WHAT YOU WILL DO. Below are the records; copy every line in them that holds the string "index".

DATA SECTION.
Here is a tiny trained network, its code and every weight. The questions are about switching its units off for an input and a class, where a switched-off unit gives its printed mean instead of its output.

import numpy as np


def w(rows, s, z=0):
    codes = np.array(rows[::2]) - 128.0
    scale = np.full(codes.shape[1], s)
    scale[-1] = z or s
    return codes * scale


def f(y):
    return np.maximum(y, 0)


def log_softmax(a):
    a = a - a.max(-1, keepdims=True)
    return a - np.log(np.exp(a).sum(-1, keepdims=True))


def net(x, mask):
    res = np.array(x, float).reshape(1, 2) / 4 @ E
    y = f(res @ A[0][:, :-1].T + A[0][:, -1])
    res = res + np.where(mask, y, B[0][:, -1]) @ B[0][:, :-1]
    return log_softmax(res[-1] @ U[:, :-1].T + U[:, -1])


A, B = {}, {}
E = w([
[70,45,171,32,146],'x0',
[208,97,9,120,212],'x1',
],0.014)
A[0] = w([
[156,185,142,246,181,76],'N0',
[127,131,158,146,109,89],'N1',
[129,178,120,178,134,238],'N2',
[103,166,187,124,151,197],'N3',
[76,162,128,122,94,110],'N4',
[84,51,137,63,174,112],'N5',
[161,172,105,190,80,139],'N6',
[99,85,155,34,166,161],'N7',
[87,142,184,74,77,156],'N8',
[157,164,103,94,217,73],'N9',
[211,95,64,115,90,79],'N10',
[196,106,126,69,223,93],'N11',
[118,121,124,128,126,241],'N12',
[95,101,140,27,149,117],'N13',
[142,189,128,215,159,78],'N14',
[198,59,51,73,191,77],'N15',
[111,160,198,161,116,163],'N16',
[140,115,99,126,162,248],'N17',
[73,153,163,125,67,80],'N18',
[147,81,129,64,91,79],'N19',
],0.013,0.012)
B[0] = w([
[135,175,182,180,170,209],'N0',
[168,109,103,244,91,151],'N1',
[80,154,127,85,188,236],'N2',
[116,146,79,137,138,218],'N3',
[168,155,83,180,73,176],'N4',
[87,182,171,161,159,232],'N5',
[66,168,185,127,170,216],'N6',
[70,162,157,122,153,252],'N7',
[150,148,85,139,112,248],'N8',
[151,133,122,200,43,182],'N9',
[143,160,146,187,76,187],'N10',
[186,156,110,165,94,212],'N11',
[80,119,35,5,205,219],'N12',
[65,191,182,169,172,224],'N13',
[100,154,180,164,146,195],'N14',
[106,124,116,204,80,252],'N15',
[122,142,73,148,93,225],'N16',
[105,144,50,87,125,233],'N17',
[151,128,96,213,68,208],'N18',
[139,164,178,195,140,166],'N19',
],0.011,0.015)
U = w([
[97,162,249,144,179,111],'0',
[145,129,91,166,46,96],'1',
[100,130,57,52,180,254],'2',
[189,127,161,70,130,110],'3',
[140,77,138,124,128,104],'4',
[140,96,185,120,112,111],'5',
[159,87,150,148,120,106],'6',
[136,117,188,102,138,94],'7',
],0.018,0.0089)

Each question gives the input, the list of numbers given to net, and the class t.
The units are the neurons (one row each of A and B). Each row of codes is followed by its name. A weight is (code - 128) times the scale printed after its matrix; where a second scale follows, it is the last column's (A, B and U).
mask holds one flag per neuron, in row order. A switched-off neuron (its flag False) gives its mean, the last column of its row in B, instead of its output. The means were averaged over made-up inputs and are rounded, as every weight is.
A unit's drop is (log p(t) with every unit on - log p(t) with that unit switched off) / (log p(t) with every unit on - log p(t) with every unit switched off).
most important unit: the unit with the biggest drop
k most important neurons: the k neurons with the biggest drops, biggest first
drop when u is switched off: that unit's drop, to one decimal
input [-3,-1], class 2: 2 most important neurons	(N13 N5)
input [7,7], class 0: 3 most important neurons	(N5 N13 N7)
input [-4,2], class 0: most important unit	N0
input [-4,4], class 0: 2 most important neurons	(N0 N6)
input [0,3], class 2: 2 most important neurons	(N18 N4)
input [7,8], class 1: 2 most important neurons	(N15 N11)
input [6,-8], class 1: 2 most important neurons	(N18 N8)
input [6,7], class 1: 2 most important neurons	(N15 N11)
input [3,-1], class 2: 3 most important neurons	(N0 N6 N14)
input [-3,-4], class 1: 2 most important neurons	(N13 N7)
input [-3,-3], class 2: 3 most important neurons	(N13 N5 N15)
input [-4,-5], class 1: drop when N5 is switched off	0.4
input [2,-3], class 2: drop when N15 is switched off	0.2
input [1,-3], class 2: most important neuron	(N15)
==
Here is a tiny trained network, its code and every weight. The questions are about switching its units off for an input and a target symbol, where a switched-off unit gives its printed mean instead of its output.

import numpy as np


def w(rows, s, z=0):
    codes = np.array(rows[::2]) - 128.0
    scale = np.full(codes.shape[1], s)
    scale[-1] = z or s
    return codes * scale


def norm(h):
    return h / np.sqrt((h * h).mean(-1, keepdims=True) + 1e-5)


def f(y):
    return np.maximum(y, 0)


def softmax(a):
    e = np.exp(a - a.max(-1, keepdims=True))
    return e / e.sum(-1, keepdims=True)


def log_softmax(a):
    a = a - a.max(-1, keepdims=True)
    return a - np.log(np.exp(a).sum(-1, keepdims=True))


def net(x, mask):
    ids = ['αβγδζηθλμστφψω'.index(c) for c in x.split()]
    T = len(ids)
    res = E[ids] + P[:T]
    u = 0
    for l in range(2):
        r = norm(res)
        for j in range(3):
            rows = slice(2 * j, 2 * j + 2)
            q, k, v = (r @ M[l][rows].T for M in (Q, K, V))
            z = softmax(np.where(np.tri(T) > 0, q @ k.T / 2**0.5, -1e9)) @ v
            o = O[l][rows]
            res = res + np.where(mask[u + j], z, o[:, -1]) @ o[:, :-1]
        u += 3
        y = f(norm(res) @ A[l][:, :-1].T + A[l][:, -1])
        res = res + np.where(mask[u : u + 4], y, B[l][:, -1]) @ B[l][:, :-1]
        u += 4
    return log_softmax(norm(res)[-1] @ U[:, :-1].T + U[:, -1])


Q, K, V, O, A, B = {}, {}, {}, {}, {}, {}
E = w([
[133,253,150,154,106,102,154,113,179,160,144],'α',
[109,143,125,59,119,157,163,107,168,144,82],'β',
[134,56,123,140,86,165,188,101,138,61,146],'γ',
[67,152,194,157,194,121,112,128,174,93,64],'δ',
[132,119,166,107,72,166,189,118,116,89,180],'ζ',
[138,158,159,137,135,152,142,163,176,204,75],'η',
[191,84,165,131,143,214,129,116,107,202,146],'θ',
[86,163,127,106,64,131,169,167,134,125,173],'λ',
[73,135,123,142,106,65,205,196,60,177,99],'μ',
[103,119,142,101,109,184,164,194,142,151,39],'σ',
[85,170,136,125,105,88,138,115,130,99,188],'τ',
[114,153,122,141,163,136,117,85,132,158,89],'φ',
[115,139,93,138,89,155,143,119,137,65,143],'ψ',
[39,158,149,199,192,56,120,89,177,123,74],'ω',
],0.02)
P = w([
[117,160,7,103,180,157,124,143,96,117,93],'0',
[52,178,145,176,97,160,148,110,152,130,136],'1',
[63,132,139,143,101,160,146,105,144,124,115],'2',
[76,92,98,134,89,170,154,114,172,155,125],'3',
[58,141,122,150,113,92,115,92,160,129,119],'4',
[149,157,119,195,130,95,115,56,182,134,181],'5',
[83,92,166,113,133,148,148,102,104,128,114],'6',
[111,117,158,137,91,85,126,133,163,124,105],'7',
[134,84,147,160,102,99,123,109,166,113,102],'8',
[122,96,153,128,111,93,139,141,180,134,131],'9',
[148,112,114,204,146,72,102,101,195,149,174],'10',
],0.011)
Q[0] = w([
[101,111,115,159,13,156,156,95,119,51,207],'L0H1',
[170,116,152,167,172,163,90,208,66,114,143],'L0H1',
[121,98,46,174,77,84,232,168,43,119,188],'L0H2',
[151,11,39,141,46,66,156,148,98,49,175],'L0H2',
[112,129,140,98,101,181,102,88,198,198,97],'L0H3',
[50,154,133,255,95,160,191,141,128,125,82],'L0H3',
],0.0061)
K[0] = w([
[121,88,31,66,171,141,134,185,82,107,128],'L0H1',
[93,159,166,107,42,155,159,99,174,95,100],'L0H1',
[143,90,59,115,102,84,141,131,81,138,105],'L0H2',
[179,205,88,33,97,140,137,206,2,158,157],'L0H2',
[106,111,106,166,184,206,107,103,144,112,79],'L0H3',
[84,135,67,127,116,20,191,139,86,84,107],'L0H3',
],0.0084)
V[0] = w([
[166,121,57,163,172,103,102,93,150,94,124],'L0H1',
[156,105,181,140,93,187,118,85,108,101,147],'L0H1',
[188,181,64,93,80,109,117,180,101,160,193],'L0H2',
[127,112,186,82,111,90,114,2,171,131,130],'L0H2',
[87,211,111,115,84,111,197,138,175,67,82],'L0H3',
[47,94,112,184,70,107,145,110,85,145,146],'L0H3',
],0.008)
==
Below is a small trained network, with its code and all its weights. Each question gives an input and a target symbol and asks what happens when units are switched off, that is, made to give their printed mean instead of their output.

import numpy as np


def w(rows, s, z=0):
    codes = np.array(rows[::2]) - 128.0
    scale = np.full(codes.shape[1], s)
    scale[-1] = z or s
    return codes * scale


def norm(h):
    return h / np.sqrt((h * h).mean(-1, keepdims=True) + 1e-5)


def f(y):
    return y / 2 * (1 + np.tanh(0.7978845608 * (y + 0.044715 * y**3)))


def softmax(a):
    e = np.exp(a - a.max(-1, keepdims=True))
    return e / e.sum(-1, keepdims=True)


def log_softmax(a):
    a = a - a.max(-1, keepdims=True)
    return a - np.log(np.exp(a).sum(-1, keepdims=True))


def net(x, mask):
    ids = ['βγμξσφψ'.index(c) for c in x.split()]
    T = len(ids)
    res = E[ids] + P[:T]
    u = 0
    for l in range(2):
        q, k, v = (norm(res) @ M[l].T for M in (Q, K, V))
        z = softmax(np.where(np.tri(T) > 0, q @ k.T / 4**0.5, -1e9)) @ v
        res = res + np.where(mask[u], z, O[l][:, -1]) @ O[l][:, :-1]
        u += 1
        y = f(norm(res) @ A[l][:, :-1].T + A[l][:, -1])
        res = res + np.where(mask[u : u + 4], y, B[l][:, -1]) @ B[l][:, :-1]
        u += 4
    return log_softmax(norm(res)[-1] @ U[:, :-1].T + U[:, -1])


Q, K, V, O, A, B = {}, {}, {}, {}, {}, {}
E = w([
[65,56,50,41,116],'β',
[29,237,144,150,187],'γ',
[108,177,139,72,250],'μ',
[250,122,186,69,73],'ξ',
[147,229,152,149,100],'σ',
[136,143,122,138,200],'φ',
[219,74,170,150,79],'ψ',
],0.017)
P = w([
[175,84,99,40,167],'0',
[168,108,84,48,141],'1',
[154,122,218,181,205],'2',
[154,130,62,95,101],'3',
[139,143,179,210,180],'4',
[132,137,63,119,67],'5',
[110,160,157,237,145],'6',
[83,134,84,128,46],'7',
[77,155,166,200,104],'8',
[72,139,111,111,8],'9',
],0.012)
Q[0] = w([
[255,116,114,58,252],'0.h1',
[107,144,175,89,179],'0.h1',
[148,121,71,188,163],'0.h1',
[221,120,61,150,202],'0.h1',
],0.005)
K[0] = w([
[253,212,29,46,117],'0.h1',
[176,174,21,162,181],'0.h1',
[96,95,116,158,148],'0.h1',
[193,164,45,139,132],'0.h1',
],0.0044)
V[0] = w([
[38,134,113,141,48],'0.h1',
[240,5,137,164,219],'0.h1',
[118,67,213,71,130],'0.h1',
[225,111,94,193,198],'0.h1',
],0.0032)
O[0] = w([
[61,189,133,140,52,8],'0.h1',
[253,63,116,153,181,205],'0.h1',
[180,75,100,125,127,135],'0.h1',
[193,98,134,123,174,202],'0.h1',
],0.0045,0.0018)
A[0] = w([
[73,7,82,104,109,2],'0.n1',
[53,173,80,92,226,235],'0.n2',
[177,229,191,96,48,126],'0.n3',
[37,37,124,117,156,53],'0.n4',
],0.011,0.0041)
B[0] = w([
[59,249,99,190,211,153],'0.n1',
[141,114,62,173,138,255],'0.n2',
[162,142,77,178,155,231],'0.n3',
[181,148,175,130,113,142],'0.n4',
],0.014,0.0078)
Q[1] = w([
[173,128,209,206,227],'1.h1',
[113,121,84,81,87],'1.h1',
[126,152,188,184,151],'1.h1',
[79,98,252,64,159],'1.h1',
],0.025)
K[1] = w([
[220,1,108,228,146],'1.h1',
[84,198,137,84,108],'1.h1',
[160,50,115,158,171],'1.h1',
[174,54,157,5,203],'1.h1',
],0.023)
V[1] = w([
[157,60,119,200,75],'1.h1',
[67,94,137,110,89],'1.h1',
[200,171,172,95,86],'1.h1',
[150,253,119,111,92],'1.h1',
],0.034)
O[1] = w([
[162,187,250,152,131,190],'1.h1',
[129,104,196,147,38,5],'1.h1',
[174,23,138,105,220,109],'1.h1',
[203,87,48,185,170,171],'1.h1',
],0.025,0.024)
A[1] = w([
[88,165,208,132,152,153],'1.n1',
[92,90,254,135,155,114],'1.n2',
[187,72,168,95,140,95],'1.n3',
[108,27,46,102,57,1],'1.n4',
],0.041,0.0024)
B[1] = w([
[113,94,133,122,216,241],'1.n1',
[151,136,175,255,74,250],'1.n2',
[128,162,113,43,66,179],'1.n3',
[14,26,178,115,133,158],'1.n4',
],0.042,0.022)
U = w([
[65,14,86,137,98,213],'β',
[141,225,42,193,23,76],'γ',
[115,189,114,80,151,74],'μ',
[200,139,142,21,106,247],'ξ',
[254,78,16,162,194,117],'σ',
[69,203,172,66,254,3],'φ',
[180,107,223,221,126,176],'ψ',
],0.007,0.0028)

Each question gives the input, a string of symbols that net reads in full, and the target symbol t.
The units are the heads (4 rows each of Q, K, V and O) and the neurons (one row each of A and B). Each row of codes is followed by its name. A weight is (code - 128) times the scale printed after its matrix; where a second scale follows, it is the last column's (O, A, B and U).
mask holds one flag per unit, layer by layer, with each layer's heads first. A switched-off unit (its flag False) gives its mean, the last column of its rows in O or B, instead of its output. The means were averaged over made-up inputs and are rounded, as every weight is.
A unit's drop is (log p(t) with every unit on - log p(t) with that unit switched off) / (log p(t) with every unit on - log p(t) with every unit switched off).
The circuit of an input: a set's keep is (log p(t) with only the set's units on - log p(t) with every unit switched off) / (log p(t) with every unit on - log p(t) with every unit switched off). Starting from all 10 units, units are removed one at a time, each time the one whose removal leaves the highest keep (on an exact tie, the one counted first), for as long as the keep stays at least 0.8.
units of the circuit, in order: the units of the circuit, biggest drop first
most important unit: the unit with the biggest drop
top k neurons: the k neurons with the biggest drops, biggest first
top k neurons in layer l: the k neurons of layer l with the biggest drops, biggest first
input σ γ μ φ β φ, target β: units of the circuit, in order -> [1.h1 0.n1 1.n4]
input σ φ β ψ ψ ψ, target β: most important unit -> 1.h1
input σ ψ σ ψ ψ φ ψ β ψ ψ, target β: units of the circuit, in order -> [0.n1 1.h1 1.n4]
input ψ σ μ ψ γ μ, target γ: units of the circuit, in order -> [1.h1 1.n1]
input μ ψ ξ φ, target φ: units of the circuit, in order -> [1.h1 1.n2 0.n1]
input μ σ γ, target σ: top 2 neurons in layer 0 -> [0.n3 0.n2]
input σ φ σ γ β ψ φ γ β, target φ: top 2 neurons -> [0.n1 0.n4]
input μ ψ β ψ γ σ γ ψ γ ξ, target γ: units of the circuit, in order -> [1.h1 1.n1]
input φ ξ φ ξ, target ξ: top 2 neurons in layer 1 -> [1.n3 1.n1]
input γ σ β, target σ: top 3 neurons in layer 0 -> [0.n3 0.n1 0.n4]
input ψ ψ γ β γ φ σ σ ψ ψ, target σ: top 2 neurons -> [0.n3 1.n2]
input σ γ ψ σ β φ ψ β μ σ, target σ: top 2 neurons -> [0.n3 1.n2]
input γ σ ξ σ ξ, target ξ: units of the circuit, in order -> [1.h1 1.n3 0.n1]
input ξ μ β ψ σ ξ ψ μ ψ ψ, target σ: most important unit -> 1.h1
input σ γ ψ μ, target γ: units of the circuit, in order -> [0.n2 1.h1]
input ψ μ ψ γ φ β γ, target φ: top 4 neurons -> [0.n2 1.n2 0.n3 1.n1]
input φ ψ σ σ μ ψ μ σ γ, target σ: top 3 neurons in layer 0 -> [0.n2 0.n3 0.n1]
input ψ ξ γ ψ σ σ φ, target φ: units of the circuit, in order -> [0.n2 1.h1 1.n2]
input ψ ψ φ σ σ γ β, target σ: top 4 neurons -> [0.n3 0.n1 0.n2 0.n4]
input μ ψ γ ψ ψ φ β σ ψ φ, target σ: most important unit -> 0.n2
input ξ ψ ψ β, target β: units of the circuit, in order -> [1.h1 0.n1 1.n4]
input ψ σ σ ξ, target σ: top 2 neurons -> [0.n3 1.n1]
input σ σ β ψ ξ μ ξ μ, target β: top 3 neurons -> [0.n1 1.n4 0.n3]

RESPONSE.
    ids = ['αβγδζηθλμστφψω'.index(c) for c in x.split()]
    ids = ['βγμξσφψ'.index(c) for c in x.split()]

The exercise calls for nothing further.